____ Data for processing
Below are the code and all the weights of a small trained network. Each question names an input and a target symbol and asks about switching units off, where a switched-off unit gives its printed mean instead of its output.

import numpy as np


def w(rows, s, z=0):
    codes = np.array(rows[::2]) - 128.0
    scale = np.full(codes.shape[1], s)
    scale[-1] = z or s
    return codes * scale


def norm(h):
    return h / np.sqrt((h * h).mean(-1, keepdims=True) + 1e-5)


def f(y):
    return y / 2 * (1 + np.tanh(0.7978845608 * (y + 0.044715 * y**3)))


def softmax(a):
    e = np.exp(a - a.max(-1, keepdims=True))
    return e / e.sum(-1, keepdims=True)


def log_softmax(a):
    a = a - a.max(-1, keepdims=True)
    return a - np.log(np.exp(a).sum(-1, keepdims=True))


def net(x, mask):
    ids = ['αγδεζηθλμξπτφψω'.index(c) for c in x.split()]
    T = len(ids)
    res = E[ids] + P[:T]
    u = 0
    for l in range(3):
        q, k, v = (norm(res) @ M[l].T for M in (Q, K, V))
        z = softmax(np.where(np.tri(T) > 0, q @ k.T / 3**0.5, -1e9)) @ v
        res = res + np.where(mask[u], z, O[l][:, -1]) @ O[l][:, :-1]
        u += 1
        y = f(norm(res) @ A[l][:, :-1].T + A[l][:, -1])
        res = res + np.where(mask[u : u + 4], y, B[l][:, -1]) @ B[l][:, :-1]
        u += 4
    return log_softmax(norm(res)[-1] @ U[:, :-1].T + U[:, -1])


Q, K, V, O, A, B = {}, {}, {}, {}, {}, {}
E = w([
[158,105,150,192,95],'α',
[149,98,160,109,109],'γ',
[110,150,123,134,127],'δ',
[87,131,150,171,134],'ε',
[134,139,123,153,119],'ζ',
[90,111,153,123,152],'η',
[68,165,110,146,168],'θ',
[142,88,149,78,119],'λ',
[114,96,189,165,88],'μ',
[135,79,189,89,185],'ξ',
[140,194,48,116,136],'π',
[102,99,137,56,169],'τ',
[71,160,156,53,250],'φ',
[158,184,193,169,163],'ψ',
[215,140,110,8,183],'ω',
],0.021)
P = w([
[91,7,116,189,174],'0',
[99,137,184,43,36],'1',
[148,180,127,144,112],'2',
[139,53,75,183,150],'3',
[74,115,182,22,70],'4',
[156,187,126,152,119],'5',
[174,122,79,182,132],'6',
[65,101,164,35,69],'7',
[153,183,125,148,117],'8',
],0.018)
Q[0] = w([
[153,123,124,28,151],'L0H1',
[36,131,147,67,110],'L0H1',
[153,106,84,172,250],'L0H1',
],0.012)
K[0] = w([
[180,113,115,47,187],'L0H1',
[138,171,91,83,230],'L0H1',
[1,122,144,119,80],'L0H1',
],0.0096)
V[0] = w([
[42,165,101,154,156],'L0H1',
[125,101,124,87,154],'L0H1',
[161,122,2,98,48],'L0H1',
],0.0066)
O[0] = w([
[24,226,79,183,135,86],'L0H1',
[148,2,176,36,147,136],'L0H1',
[123,178,59,125,98,3],'L0H1',
],0.0067,0.003)
A[0] = w([
[138,127,163,1,121,57],'L0N1',
[98,69,17,200,176,214],'L0N2',
[208,116,71,142,184,251],'L0N3',
[40,154,211,45,172,102],'L0N4',
],0.0085,0.0032)
B[0] = w([
[95,114,150,150,114,235],'L0N1',
[144,5,133,126,159,218],'L0N2',
[120,113,130,191,198,208],'L0N3',
[180,122,124,158,98,253],'L0N4',
],0.018,0.0046)
Q[1] = w([
[127,255,161,100,95],'L1H1',
[116,120,58,122,145],'L1H1',
[126,113,83,115,98],'L1H1',
],0.0093)
K[1] = w([
[69,129,105,220,234],'L1H1',
[44,234,47,218,117],'L1H1',
[198,210,2,90,126],'L1H1',
],0.0052)
V[1] = w([
[65,172,141,224,176],'L1H1',
[113,12,101,211,248],'L1H1',
[145,74,3,211,194],'L1H1',
],0.0048)
O[1] = w([
[105,141,112,153,111,102],'L1H1',
[122,78,166,2,75,252],'L1H1',
[193,103,155,143,194,97],'L1H1',
],0.0092,0.0038)
A[1] = w([
[8,186,60,94,200,255],'L1N1',
[176,229,107,122,136,50],'L1N2',
[53,188,119,63,100,15],'L1N3',
[142,118,204,106,84,189],'L1N4',
],0.013,0.0033)
B[1] = w([
[222,123,190,32,86,137],'L1N1',
[1,175,6,144,107,142],'L1N2',
[111,133,232,206,33,136],'L1N3',
[216,173,134,129,127,248],'L1N4',
],0.0091,0.011)
Q[2] = w([
[29,72,178,93,102],'L2H1',
[56,152,187,40,64],'L2H1',
[64,160,2,166,94],'L2H1',
],0.0082)
K[2] = w([
[28,161,1,150,176],'L2H1',
[52,202,140,216,240],'L2H1',
[16,126,164,55,36],'L2H1',
],0.0086)
V[2] = w([
[101,88,83,184,2],'L2H1',
[50,248,217,248,163],'L2H1',
[87,90,229,102,129],'L2H1',
],0.0066)
O[2] = w([
[80,85,112,190,2,95],'L2H1',
[239,113,221,119,110,3],'L2H1',
[208,89,152,187,191,249],'L2H1',
],0.0096,0.0035)
A[2] = w([
[93,165,163,131,114,188],'L2N1',
[97,7,143,168,128,254],'L2N2',
[78,71,131,144,25,67],'L2N3',
[153,106,189,123,169,177],'L2N4',
],0.016,0.0078)
B[2] = w([
[61,53,166,72,158,157],'L2N1',
[168,104,150,205,248,254],'L2N2',
[154,166,18,147,106,155],'L2N3',
[47,72,63,139,107,217],'L2N4',
],0.013)
U = w([
[206,185,118,131,131,135],'α',
[161,103,86,207,57,6],'γ',
[75,145,77,158,113,124],'δ',
[146,106,108,17,163,91],'ε',
[172,182,43,105,144,162],'ζ',
[109,63,23,107,106,12],'η',
[229,113,60,91,134,39],'θ',
[183,149,250,114,133,116],'λ',
[132,136,67,86,153,141],'μ',
[161,155,122,221,126,165],'ξ',
[104,210,156,141,139,254],'π',
[32,92,153,116,121,67],'τ',
[146,63,128,139,184,162],'φ',
[85,164,83,116,86,223],'ψ',
[113,149,102,67,170,160],'ω',
],0.015,0.005)

Each question gives the input, a string of symbols that net reads in full, and the target symbol t.
The units are the heads (3 rows each of Q, K, V and O) and the neurons (one row each of A and B). Each row of codes is followed by its name. A weight is (code - 128) times the scale printed after its matrix; where a second scale follows, it is the last column's (O, A, B and U).
mask holds one flag per unit, layer by layer, with each layer's heads first. A switched-off unit (its flag False) gives its mean, the last column of its rows in O or B, instead of its output. The means were averaged over made-up inputs and are rounded, as every weight is.
A unit's drop is (log p(t) with every unit on - log p(t) with that unit switched off) / (log p(t) with every unit on - log p(t) with every unit switched off).
The circuit of an input: a set's keep is (log p(t) with only the set's units on - log p(t) with every unit switched off) / (log p(t) with every unit on - log p(t) with every unit switched off). Starting from the 12 units with the biggest drops (on a tie, the unit counted first), units are removed one at a time, each time the one whose removal leaves the highest keep (on an exact tie, the one counted first), for as long as the keep stays at least 0.8.
units of the circuit, in order: the units of the circuit, biggest drop first
unit that matters most: the unit with the biggest drop
top k neurons: the k neurons with the biggest drops, biggest first
k most important neurons of layer l: the k neurons of layer l with the biggest drops, biggest first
________
• **Goal of the exercise**:
Write down how many lines above contain the string "circuit", and nothing besides.

• **Answer to this exercise**:
2